Records for this task:
Below are the code and all the weights of a small trained network. Each question names an input and a class and asks about switching units off, where a switched-off unit gives its printed mean instead of its output.

import numpy as np


def w(rows, s, z=0):
    codes = np.array(rows[::2]) - 128.0
    scale = np.full(codes.shape[1], s)
    scale[-1] = z or s
    return codes * scale


def f(y):
    return y / 2 * (1 + np.tanh(0.7978845608 * (y + 0.044715 * y**3)))


def log_softmax(a):
    a = a - a.max(-1, keepdims=True)
    return a - np.log(np.exp(a).sum(-1, keepdims=True))


def net(x, mask):
    res = np.array(x, float).reshape(1, 6) / 4 @ E
    y = f(res @ A[0][:, :-1].T + A[0][:, -1])
    res = res + np.where(mask, y, B[0][:, -1]) @ B[0][:, :-1]
    return log_softmax(res[-1] @ U[:, :-1].T + U[:, -1])


A, B = {}, {}
E = w([
[185,177,139,244,146,156,113,223,23],'x0',
[100,175,27,253,48,207,233,85,237],'x1',
[251,195,99,169,206,115,80,47,151],'x2',
[129,12,124,151,194,88,128,150,255],'x3',
[183,64,30,38,111,217,75,121,116],'x4',
[69,164,180,94,220,138,126,8,103],'x5',
],0.0086)
A[0] = w([
[135,185,146,139,129,178,205,120,75,164],'neuron 0',
[133,148,89,131,66,197,144,122,191,171],'neuron 1',
[163,173,103,177,134,171,100,60,241,134],'neuron 2',
[179,126,136,150,60,74,105,228,79,188],'neuron 3',
[131,196,146,140,105,145,201,148,75,149],'neuron 4',
[37,148,179,162,65,84,131,188,144,232],'neuron 5',
[164,200,218,100,198,74,151,77,134,5],'neuron 6',
[139,85,87,90,78,203,144,186,189,178],'neuron 7',
[77,131,135,159,105,66,101,89,179,69],'neuron 8',
[165,135,24,19,126,251,108,100,150,166],'neuron 9',
[134,97,202,38,185,152,1,191,87,246],'neuron 10',
[162,61,180,69,169,81,27,176,32,145],'neuron 11',
[203,213,63,128,196,194,119,155,188,122],'neuron 12',
[158,28,85,68,153,104,96,107,203,168],'neuron 13',
[153,155,159,135,107,227,121,149,8,104],'neuron 14',
[10,90,214,80,81,66,234,151,163,215],'neuron 15',
[162,143,88,68,160,111,81,82,48,176],'neuron 16',
[120,117,42,90,103,195,173,180,141,222],'neuron 17',
[165,173,165,98,206,117,137,116,141,85],'neuron 18',
[109,181,127,215,130,164,50,140,63,105],'neuron 19',
],0.0092,0.0028)
B[0] = w([
[136,128,157,121,113,101,107,85,94,163],'neuron 0',
[123,132,97,170,112,131,123,191,162,180],'neuron 1',
[147,158,141,192,100,96,142,146,126,174],'neuron 2',
[172,134,87,97,149,123,95,153,178,203],'neuron 3',
[166,138,129,110,122,99,153,84,136,169],'neuron 4',
[161,138,90,127,92,140,81,94,164,189],'neuron 5',
[106,105,85,131,156,127,106,156,104,180],'neuron 6',
[88,50,101,116,115,127,108,170,120,193],'neuron 7',
[139,163,130,98,154,112,134,97,134,146],'neuron 8',
[106,139,149,128,46,201,98,142,140,202],'neuron 9',
[72,133,251,167,144,76,156,162,107,254],'neuron 10',
[122,133,164,184,169,99,134,162,137,253],'neuron 11',
[119,184,154,160,94,143,149,84,152,166],'neuron 12',
[117,81,157,118,101,152,128,117,94,199],'neuron 13',
[146,149,116,142,82,140,175,58,112,193],'neuron 14',
[200,156,130,82,120,146,76,111,161,212],'neuron 15',
[89,122,139,146,95,113,125,136,103,189],'neuron 16',
[123,71,101,128,103,151,145,153,118,190],'neuron 17',
[114,110,86,159,138,139,144,117,93,161],'neuron 18',
[158,92,103,120,102,113,140,73,129,175],'neuron 19',
],0.013,0.02)
U = w([
[108,151,63,91,175,116,169,127,130,69],'0',
[114,153,176,200,143,53,207,108,128,127],'1',
[104,109,50,60,180,187,254,183,136,2],'2',
[49,40,159,132,218,77,102,239,106,155],'3',
[195,201,177,102,162,58,85,115,219,151],'4',
[75,126,182,122,49,204,116,90,135,104],'5',
[139,99,27,165,76,198,105,200,212,142],'6',
[183,75,63,110,101,141,121,42,153,131],'7',
],0.01,0.0075)

Each question gives the input, the list of numbers given to net, and the class t.
The units are the neurons (one row each of A and B). Each row of codes is followed by its name. A weight is (code - 128) times the scale printed after its matrix; where a second scale follows, it is the last column's (A, B and U).
mask holds one flag per neuron, in row order. A switched-off neuron (its flag False) gives its mean, the last column of its row in B, instead of its output. The means were averaged over made-up inputs and are rounded, as every weight is.
A unit's drop is (log p(t) with every unit on - log p(t) with that unit switched off) / (log p(t) with every unit on - log p(t) with every unit switched off).
The circuit of an input: a set's keep is (log p(t) with only the set's units on - log p(t) with every unit switched off) / (log p(t) with every unit on - log p(t) with every unit switched off). Starting from the 12 units with the biggest drops (on a tie, the unit counted first), units are removed one at a time, each time the one whose removal leaves the highest keep (on an exact tie, the one counted first), for as long as the keep stays at least 0.8.
units of the circuit, in order: the units of the circuit, biggest drop first
most important unit: the unit with the biggest drop
top k neurons: the k neurons with the biggest drops, biggest first
drop when u is switched off: that unit's drop, to one decimal
input [-7,3,4,8,8,7], class 5: most important unit : neuron 13
input [-6,7,-2,-8,-8,-5], class 4: top 2 neurons : (neuron 15; neuron 4)
input [-1,-5,-3,-6,6,3], class 1: units of the circuit, in order : (neuron 10; neuron 14)
input [-6,6,-6,1,-4,4], class 4: top 3 neurons : (neuron 15; neuron 8; neuron 9)
input [5,-8,8,-1,8,6], class 1: top 2 neurons : (neuron 14; neuron 12)
input [7,-4,-2,-6,4,-8], class 1: units of the circuit, in order : (neuron 14; neuron 11)
input [5,0,8,-7,-8,-6], class 7: top 2 neurons : (neuron 10; neuron 19)
input [4,-4,6,-4,6,-6], class 1: top 2 neurons : (neuron 11; neuron 10)
input [4,-8,7,-4,-3,-5], class 1: top 2 neurons : (neuron 14; neuron 7)
input [-4,5,-2,3,-2,2], class 6: top 2 neurons : (neuron 10; neuron 1)
input [1,-1,-3,-4,-1,4], class 1: top 3 neurons : (neuron 9; neuron 3; neuron 13)
input [8,7,1,-6,-5,3], class 7: top 3 neurons : (neuron 10; neuron 19; neuron 11)
input [3,-5,-7,7,-7,6], class 4: top 2 neurons : (neuron 15; neuron 5)
input [-7,6,1,7,-2,6], class 4: units of the circuit, in order : (neuron 15)
input [-1,2,3,-8,-7,-5], class 7: top 3 neurons : (neuron 10; neuron 11; neuron 19)
input [-7,8,5,-2,-7,3], class 4: top 2 neurons : (neuron 10; neuron 8)
input [2,0,3,-8,7,-5], class 5: top 3 neurons : (neuron 9; neuron 14; neuron 12)
input [-8,-1,-5,6,6,-2], class 5: top 2 neurons : (neuron 13; neuron 9)
input [-3,0,-3,2,-4,8], class 4: drop when neuron 0 is switched off : 0.0
input [4,-3,2,7,-7,5], class 3: units of the circuit, in order : (neuron 6)
input [-6,-5,-6,-3,-3,0], class 4: drop when neuron 15 is switched off : 0.5
input [8,0,0,-2,-5,-5], class 7: drop when neuron 19 is switched off : 0.1
input [-1,-3,-5,-4,0,3], class 1: drop when neuron 10 is switched off : 0.4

Problem:
Find the string "return" in the records, then copy each line where it occurs.

The completed task:
    return codes * scale
    return y / 2 * (1 + np.tanh(0.7978845608 * (y + 0.044715 * y**3)))
    return a - np.log(np.exp(a).sum(-1, keepdims=True))
    return log_softmax(res[-1] @ U[:, :-1].T + U[:, -1])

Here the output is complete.